-- Data to examine follows --

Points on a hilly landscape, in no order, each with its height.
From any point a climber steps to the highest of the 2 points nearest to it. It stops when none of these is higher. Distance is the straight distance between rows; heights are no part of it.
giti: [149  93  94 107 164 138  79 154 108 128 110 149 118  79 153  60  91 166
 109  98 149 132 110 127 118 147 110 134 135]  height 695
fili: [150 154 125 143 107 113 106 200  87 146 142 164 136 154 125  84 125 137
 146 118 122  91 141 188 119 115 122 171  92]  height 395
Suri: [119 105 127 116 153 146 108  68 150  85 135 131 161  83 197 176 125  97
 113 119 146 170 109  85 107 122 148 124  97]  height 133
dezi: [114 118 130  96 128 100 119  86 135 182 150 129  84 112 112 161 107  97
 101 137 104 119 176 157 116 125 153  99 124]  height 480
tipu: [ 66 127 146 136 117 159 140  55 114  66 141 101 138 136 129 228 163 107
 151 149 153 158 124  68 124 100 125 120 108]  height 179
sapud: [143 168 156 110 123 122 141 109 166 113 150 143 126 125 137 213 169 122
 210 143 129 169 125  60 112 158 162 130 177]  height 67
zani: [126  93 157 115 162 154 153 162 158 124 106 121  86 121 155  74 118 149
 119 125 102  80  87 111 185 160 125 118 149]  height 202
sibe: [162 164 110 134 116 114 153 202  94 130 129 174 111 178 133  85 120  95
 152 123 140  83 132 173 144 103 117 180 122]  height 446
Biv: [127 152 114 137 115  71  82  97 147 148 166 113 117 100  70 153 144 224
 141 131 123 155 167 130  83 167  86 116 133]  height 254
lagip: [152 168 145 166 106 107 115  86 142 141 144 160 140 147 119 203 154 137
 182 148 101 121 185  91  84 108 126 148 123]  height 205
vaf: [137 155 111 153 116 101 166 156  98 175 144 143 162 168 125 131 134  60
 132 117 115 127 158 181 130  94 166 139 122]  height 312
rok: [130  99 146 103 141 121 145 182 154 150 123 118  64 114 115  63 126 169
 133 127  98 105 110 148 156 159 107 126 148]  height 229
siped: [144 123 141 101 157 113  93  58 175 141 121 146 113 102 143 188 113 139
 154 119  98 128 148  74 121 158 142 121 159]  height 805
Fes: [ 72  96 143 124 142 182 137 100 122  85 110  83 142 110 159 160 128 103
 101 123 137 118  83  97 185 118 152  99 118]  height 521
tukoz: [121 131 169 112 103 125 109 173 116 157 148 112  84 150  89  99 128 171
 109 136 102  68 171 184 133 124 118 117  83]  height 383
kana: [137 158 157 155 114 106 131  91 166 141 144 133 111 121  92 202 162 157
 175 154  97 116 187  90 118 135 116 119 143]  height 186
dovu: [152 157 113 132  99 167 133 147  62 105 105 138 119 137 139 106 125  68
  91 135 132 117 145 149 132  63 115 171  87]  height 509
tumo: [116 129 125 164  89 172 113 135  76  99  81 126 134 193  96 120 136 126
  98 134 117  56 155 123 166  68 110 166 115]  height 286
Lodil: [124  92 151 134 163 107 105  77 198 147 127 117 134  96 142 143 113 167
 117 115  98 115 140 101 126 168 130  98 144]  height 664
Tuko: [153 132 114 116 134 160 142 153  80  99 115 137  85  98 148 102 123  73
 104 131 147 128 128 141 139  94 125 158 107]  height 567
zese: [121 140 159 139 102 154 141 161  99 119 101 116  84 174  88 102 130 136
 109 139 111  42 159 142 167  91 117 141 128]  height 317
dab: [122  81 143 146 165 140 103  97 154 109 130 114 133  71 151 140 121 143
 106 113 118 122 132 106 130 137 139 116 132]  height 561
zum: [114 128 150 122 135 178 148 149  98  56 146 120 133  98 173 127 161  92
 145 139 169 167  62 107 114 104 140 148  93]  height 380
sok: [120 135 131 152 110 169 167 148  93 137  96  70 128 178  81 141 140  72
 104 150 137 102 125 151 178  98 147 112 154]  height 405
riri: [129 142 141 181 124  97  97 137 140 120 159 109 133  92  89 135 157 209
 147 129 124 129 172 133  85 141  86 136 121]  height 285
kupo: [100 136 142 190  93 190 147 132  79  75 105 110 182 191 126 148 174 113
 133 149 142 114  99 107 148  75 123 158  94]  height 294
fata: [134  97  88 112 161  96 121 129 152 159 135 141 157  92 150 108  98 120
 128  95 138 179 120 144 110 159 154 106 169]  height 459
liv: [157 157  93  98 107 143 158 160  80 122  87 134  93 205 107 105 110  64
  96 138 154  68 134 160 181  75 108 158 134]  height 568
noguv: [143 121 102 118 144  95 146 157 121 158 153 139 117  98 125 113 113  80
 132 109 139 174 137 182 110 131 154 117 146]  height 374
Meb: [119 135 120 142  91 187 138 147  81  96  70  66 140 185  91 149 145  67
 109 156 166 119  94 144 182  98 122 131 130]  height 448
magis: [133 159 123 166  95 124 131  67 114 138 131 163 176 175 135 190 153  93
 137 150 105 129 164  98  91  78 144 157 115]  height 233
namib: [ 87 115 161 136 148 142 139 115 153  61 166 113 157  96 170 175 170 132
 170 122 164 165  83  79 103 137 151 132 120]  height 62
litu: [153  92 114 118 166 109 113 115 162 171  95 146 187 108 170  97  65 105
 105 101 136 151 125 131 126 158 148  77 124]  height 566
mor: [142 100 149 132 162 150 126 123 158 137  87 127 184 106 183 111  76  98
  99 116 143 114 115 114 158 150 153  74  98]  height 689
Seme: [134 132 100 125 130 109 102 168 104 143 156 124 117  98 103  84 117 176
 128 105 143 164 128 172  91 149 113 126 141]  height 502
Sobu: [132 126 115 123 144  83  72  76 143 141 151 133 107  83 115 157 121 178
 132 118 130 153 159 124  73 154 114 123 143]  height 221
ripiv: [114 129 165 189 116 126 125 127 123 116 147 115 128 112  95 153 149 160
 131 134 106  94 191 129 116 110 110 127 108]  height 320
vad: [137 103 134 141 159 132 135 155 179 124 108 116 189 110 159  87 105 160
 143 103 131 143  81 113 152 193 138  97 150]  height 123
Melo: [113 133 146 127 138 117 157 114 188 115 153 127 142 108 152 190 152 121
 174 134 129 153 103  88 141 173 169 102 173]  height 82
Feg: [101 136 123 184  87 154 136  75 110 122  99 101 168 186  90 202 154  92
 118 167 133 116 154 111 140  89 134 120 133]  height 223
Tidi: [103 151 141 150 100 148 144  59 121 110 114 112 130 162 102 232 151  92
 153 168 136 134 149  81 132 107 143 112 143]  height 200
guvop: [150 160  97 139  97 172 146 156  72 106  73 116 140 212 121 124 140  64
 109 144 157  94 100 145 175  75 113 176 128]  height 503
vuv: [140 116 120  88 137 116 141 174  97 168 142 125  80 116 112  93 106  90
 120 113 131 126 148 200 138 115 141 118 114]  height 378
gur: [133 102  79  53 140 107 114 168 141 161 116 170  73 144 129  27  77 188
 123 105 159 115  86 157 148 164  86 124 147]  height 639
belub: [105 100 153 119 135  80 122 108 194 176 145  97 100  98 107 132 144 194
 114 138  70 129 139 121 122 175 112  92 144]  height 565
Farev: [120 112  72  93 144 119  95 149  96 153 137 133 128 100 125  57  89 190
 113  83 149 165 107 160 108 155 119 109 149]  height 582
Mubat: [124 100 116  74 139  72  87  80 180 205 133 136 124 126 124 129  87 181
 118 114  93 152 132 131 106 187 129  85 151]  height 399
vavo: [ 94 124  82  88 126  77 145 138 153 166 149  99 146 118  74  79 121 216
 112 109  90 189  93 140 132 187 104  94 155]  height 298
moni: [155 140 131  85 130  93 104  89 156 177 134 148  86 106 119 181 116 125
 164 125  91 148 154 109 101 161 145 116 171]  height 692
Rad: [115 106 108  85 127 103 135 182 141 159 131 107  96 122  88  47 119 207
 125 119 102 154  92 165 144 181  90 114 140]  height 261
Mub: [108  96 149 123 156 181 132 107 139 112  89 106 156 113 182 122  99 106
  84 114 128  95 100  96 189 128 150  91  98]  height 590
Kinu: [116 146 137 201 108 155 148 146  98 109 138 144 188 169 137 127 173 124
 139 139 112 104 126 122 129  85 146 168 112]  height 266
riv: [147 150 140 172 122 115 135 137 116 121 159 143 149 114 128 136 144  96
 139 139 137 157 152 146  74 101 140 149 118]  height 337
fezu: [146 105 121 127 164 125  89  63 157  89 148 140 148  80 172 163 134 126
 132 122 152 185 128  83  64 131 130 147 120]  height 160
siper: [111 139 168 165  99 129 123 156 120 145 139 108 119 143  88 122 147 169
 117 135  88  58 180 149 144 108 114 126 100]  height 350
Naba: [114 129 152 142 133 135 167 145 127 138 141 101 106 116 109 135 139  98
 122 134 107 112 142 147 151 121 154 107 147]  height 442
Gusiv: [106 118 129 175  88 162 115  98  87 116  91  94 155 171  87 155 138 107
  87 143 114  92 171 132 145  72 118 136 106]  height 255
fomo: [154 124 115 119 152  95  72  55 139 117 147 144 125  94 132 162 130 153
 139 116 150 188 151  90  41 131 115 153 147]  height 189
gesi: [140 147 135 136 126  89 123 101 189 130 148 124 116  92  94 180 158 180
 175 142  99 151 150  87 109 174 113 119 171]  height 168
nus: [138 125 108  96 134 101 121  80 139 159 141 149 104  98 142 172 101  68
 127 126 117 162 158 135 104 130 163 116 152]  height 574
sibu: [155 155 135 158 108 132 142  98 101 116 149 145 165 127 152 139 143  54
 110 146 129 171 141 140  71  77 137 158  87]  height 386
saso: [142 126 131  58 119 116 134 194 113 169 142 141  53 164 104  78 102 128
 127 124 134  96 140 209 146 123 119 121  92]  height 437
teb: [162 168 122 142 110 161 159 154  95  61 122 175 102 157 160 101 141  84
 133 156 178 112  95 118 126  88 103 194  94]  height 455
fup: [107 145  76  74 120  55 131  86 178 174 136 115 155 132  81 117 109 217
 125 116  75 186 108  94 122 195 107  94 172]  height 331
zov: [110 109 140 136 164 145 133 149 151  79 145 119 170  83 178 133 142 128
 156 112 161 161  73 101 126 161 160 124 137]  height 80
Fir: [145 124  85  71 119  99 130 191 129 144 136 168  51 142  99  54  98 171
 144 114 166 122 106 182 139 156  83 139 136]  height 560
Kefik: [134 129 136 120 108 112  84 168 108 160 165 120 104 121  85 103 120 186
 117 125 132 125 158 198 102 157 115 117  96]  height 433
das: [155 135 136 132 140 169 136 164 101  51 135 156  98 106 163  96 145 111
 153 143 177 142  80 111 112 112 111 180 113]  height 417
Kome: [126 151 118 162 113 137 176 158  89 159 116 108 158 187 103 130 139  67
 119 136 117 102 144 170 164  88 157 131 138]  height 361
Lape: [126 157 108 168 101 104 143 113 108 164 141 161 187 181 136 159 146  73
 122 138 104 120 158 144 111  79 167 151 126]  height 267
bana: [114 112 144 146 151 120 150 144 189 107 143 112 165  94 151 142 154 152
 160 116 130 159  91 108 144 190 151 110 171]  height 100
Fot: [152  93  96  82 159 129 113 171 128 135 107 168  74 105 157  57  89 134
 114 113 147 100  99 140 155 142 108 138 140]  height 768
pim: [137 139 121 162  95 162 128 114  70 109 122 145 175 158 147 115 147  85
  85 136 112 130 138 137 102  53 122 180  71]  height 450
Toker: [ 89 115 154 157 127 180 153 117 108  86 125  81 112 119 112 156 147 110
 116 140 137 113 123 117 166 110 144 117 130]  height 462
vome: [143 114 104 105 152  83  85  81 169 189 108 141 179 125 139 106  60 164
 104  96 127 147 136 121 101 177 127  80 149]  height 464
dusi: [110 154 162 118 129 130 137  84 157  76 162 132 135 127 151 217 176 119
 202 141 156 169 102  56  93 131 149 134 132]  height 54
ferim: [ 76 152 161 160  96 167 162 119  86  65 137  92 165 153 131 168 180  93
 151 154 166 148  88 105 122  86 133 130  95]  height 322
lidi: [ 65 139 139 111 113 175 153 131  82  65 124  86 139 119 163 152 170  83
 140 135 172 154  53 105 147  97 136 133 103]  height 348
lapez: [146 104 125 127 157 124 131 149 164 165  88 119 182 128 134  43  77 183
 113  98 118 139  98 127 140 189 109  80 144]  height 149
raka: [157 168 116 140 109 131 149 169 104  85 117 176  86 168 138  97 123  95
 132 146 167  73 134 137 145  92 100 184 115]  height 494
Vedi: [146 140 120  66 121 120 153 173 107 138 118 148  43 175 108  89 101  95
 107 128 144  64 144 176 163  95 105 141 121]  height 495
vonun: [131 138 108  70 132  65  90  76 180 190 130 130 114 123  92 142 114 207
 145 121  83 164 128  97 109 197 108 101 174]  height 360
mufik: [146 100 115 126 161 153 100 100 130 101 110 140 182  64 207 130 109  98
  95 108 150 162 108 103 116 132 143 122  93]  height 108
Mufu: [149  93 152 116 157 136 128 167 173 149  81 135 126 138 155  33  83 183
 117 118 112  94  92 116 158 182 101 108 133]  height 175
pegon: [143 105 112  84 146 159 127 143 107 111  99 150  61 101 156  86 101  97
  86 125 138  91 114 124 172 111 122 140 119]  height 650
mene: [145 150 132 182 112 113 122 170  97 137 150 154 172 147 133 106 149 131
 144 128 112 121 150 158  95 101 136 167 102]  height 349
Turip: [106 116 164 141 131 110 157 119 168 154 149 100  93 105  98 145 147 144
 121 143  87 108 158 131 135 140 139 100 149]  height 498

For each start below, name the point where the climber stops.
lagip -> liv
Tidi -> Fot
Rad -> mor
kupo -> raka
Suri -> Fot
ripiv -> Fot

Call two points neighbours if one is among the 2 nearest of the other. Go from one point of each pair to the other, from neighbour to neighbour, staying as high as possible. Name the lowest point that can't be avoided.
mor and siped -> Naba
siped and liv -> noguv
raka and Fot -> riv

-- Data to examine concluded --

:: Task details ::
The range runs from the line with "104 150 137" up to and including the line with "170 122 164" in the listing above; please write out exactly those lines and nothing more.

:: Solution ::
 104 150 137 102 125 151 178  98 147 112 154]  height 405
riri: [129 142 141 181 124  97  97 137 140 120 159 109 133  92  89 135 157 209
 147 129 124 129 172 133  85 141  86 136 121]  height 285
kupo: [100 136 142 190  93 190 147 132  79  75 105 110 182 191 126 148 174 113
 133 149 142 114  99 107 148  75 123 158  94]  height 294
fata: [134  97  88 112 161  96 121 129 152 159 135 141 157  92 150 108  98 120
 128  95 138 179 120 144 110 159 154 106 169]  height 459
liv: [157 157  93  98 107 143 158 160  80 122  87 134  93 205 107 105 110  64
  96 138 154  68 134 160 181  75 108 158 134]  height 568
noguv: [143 121 102 118 144  95 146 157 121 158 153 139 117  98 125 113 113  80
 132 109 139 174 137 182 110 131 154 117 146]  height 374
Meb: [119 135 120 142  91 187 138 147  81  96  70  66 140 185  91 149 145  67
 109 156 166 119  94 144 182  98 122 131 130]  height 448
magis: [133 159 123 166  95 124 131  67 114 138 131 163 176 175 135 190 153  93
 137 150 105 129 164  98  91  78 144 157 115]  height 233
namib: [ 87 115 161 136 148 142 139 115 153  61 166 113 157  96 170 175 170 132
 170 122 164 165  83  79 103 137 151 132 120]  height 62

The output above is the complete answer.